* What the exercise asks: The entries below are to be reproduced in full, exactly as written.

[Dataset excerpts]
In the rows, zero is written as 128.
Each row is followed by its class.
[109  71 121 133 125 181 125 164 135 150 164  66 158 141 120 157 125 130
  74  96 146 109 111 110 115  70 100  86 165 136 193 148 157 122 152 124
 118 133 104 109 148 129 148 135  96 142 158]	j138
[157  80 100 166 131  97 164 136 110 115 132 158 127 117  73 120 171 157
  77 120 120 121 162 104 131 127 135 119  88 123  94 133 138 113 127 153
 134 143  86 134 185 131 160 109 126 124 136]	j938
[ 72 101  99 108  83 130  89 158 170 141 182  64 146 135 136 155 100 134
  39 123 126 105 113 145  75 130  82 107 161 115 140 129 115 130 172 125
 120 158 162 103 103 148 104 135 112 109 169]	j364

* Completed task:
In the rows, zero is written as 128.
Each row is followed by its class.
[109  71 121 133 125 181 125 164 135 150 164  66 158 141 120 157 125 130
  74  96 146 109 111 110 115  70 100  86 165 136 193 148 157 122 152 124
 118 133 104 109 148 129 148 135  96 142 158]	j138
[157  80 100 166 131  97 164 136 110 115 132 158 127 117  73 120 171 157
  77 120 120 121 162 104 131 127 135 119  88 123  94 133 138 113 127 153
 134 143  86 134 185 131 160 109 126 124 136]	j938
[ 72 101  99 108  83 130  89 158 170 141 182  64 146 135 136 155 100 134
  39 123 126 105 113 145  75 130  82 107 161 115 140 129 115 130 172 125
 120 158 162 103 103 148 104 135 112 109 169]	j364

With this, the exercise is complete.